**THE PROBLEM**
In the entries below, count every line with the word "True". Return only the count.

Stored data entries:
··········

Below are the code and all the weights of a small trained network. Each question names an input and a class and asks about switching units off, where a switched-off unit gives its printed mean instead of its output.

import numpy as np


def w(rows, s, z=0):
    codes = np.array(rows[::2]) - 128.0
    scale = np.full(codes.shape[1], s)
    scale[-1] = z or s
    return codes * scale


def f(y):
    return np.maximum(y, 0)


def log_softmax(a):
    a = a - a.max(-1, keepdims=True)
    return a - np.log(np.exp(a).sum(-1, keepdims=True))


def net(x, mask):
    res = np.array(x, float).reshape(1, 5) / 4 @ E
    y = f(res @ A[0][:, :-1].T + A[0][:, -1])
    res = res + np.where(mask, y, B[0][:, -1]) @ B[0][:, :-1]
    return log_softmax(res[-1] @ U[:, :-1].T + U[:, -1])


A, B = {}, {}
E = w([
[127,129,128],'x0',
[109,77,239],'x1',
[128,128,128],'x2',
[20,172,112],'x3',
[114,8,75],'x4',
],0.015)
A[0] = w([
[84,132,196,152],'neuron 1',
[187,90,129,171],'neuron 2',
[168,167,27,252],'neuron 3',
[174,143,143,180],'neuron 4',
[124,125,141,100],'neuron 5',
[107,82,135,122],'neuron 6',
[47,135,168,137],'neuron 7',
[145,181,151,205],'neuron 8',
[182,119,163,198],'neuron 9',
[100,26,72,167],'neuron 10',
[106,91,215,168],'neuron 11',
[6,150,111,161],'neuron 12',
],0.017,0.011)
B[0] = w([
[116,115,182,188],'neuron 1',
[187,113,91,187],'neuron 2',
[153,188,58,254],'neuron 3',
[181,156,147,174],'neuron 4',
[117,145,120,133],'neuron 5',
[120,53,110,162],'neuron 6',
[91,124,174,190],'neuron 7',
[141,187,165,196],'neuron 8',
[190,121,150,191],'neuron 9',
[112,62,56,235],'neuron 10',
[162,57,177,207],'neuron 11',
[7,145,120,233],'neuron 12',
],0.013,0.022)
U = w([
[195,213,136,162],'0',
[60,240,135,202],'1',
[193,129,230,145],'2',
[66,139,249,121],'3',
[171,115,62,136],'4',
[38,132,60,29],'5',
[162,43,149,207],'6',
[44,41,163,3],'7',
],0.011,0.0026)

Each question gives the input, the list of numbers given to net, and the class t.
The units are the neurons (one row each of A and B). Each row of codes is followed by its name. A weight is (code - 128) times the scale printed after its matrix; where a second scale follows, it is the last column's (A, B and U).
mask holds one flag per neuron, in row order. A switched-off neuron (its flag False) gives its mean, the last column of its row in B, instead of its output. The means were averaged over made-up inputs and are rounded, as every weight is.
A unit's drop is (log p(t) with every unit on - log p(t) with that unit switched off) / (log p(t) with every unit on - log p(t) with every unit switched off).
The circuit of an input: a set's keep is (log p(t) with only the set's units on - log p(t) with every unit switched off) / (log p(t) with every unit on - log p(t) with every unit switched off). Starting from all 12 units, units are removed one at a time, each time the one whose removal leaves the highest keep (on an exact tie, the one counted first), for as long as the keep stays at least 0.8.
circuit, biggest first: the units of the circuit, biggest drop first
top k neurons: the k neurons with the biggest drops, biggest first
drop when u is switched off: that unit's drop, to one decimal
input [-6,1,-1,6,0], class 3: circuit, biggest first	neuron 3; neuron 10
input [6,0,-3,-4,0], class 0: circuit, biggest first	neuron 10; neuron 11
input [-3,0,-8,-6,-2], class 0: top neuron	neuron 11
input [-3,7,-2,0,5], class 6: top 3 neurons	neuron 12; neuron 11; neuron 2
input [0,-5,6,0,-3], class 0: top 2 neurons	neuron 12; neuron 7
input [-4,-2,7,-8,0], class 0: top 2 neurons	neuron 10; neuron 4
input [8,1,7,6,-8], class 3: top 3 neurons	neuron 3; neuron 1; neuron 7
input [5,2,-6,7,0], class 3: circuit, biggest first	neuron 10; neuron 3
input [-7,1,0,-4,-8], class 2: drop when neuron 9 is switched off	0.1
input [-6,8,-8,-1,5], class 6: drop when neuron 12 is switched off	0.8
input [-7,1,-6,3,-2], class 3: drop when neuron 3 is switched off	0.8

··········

**EXPECTED ANSWER**
2